## TO DO
Return all lines from the listing below in which "keepdims" appears.

## SOURCE DATA
###

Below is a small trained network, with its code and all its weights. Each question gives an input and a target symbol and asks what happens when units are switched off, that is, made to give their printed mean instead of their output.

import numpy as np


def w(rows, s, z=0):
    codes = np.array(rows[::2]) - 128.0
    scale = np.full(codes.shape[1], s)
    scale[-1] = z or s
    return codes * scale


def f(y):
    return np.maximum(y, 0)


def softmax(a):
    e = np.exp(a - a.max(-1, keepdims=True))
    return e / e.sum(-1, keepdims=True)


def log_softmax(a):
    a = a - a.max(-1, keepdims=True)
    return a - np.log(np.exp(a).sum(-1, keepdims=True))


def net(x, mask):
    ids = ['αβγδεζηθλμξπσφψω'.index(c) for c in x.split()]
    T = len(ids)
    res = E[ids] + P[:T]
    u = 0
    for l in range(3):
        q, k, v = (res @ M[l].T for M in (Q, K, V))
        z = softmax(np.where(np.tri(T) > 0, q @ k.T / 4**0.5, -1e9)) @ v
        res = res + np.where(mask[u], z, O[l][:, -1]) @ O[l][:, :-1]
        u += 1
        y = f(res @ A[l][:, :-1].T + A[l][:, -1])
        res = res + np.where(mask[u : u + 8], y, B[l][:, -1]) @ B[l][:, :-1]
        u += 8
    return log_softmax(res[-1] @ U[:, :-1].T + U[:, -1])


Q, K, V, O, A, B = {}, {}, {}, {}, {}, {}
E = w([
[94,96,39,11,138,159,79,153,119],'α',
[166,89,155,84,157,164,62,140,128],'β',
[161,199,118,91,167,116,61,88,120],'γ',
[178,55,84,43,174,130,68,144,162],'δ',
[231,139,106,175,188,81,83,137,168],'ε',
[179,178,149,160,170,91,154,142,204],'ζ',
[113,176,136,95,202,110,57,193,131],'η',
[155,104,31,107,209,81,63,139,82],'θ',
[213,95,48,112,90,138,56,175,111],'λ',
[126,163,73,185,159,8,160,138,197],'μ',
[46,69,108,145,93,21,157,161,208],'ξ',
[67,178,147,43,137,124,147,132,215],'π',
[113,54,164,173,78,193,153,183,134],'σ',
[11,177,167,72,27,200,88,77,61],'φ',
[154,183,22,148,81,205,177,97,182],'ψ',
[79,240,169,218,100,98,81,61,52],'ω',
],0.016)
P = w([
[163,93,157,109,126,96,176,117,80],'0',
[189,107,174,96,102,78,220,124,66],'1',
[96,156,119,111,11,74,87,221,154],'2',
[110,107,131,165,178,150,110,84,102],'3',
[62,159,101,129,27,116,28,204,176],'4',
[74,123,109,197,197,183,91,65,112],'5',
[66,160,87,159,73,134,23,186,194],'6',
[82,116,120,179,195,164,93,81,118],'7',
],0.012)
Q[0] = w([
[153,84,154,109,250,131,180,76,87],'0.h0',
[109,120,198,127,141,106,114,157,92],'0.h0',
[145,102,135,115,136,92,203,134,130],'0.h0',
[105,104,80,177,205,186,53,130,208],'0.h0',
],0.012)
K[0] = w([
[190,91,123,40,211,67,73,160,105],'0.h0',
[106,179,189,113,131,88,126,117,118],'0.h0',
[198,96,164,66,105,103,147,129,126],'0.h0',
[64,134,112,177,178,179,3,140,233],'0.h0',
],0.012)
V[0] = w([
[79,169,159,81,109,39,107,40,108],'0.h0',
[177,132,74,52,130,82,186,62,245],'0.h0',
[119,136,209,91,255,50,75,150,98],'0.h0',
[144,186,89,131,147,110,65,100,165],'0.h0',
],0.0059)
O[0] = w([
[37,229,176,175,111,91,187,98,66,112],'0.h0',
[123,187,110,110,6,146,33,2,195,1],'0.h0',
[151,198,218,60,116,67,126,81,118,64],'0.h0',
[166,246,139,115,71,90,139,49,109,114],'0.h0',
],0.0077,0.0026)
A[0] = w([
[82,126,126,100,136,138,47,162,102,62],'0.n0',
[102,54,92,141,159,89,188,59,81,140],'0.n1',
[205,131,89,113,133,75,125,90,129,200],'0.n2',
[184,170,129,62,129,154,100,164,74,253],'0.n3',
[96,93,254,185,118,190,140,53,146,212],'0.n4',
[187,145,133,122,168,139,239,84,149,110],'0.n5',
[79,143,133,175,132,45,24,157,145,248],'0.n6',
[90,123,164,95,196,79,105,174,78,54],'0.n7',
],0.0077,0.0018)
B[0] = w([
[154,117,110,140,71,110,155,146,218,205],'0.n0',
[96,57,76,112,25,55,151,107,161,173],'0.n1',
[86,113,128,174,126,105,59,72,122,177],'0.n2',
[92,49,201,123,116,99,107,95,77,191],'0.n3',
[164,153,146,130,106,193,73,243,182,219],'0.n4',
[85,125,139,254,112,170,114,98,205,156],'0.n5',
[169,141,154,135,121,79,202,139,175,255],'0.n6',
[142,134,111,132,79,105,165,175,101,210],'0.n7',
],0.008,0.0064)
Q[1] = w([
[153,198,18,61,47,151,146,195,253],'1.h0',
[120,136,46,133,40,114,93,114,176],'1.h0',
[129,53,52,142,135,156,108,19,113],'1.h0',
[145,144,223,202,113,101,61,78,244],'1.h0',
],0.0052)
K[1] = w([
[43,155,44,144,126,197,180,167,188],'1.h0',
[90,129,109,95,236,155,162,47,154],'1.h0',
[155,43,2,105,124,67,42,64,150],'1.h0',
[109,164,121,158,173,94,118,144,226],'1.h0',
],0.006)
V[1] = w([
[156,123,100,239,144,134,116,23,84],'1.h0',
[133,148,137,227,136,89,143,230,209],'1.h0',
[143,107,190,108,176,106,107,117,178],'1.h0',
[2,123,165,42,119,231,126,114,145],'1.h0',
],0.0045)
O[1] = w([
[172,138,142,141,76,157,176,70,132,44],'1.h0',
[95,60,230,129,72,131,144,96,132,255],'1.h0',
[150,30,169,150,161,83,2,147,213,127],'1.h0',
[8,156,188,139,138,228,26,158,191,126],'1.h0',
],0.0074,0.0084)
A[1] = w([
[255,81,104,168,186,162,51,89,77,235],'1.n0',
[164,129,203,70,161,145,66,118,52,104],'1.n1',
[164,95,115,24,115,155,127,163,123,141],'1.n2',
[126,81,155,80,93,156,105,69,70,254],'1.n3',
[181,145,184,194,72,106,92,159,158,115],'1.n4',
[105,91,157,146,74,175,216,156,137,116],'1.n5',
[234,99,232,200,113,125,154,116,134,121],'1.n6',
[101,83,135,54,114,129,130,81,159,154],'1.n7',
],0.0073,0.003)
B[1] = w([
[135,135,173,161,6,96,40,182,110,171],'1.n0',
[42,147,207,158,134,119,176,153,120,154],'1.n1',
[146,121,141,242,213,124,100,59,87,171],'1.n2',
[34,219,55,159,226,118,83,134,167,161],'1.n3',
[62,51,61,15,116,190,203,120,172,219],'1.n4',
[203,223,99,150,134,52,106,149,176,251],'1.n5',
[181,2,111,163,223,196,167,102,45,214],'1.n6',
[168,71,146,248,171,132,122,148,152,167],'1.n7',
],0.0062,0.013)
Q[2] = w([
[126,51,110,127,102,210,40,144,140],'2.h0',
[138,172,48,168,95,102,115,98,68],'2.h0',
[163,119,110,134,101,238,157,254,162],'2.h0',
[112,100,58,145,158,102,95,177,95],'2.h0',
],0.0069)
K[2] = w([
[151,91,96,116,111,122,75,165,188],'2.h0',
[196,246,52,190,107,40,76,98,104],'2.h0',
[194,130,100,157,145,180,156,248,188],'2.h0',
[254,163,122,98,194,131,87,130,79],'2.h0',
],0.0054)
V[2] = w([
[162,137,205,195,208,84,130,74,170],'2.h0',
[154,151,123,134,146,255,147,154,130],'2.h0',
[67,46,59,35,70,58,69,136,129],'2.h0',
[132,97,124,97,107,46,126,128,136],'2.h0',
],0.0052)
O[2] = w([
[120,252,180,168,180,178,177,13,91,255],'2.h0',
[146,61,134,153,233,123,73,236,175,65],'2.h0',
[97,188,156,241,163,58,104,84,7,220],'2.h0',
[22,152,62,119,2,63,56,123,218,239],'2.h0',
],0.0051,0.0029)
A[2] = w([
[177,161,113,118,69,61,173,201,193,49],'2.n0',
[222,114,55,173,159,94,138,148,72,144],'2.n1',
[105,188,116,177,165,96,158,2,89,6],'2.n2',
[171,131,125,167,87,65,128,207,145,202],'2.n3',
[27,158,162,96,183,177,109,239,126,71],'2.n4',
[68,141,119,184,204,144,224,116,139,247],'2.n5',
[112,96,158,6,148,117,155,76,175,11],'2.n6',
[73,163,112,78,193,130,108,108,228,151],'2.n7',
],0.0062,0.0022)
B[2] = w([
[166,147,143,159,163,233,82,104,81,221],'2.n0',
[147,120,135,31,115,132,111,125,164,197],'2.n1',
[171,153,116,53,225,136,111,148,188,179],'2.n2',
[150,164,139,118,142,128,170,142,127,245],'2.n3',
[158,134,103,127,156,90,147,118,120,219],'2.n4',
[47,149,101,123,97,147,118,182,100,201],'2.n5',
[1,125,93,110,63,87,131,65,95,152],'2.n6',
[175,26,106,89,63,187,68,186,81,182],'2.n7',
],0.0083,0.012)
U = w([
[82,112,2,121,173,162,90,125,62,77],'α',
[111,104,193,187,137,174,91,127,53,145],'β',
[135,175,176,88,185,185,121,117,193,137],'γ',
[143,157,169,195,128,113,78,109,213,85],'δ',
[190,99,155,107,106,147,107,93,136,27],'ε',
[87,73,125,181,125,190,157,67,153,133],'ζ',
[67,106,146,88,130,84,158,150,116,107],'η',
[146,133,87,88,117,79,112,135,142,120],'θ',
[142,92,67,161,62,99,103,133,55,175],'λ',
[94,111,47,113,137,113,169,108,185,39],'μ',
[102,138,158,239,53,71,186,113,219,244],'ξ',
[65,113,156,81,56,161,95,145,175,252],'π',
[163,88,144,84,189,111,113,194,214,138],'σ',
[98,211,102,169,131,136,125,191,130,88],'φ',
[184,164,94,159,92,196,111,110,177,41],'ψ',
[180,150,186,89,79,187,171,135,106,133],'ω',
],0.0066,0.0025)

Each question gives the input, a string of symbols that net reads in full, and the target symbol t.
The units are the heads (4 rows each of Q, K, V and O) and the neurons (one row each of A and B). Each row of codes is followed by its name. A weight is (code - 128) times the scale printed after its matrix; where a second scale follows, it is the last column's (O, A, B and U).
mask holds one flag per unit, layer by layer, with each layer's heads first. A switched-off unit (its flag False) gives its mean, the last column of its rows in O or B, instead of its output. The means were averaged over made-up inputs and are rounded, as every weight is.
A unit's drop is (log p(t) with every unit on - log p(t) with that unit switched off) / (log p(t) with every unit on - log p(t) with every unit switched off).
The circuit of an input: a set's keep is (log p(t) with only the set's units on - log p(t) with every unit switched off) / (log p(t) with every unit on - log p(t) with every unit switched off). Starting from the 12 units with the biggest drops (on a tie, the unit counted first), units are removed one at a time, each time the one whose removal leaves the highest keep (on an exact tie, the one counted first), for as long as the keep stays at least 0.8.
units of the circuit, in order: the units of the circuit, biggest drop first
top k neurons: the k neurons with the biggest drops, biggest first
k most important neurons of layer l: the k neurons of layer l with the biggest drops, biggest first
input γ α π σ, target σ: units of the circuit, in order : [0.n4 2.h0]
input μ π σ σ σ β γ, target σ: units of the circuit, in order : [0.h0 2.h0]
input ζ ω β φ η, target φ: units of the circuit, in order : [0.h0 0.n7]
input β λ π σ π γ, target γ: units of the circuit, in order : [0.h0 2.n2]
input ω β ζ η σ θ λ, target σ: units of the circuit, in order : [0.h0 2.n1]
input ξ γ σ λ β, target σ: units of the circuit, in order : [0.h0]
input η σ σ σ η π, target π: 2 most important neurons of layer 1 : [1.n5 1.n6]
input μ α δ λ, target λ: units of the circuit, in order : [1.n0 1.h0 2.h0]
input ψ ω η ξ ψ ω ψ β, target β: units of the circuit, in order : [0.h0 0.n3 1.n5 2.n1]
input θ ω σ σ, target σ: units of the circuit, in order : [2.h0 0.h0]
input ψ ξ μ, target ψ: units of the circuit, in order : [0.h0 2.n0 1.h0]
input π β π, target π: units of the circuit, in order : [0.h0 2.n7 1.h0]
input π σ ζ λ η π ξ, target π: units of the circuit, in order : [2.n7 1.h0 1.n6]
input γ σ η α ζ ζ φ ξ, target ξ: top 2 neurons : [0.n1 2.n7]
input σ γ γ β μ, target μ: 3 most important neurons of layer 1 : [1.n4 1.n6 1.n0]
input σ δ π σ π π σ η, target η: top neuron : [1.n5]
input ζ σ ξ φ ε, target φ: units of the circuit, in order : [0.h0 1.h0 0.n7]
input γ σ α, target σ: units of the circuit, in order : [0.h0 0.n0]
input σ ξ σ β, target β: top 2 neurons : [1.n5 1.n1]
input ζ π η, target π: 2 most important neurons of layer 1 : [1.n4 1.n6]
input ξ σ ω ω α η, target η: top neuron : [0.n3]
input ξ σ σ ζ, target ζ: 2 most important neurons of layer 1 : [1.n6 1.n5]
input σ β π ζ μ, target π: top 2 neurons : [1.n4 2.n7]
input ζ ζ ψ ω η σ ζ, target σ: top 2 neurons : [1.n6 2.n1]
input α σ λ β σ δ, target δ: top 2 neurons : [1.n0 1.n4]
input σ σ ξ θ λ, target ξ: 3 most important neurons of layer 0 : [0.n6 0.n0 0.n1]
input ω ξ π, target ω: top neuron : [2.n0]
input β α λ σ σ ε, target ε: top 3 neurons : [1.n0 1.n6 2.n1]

###

## EXERCISE OUTPUT
    e = np.exp(a - a.max(-1, keepdims=True))
    return e / e.sum(-1, keepdims=True)
    a = a - a.max(-1, keepdims=True)
    return a - np.log(np.exp(a).sum(-1, keepdims=True))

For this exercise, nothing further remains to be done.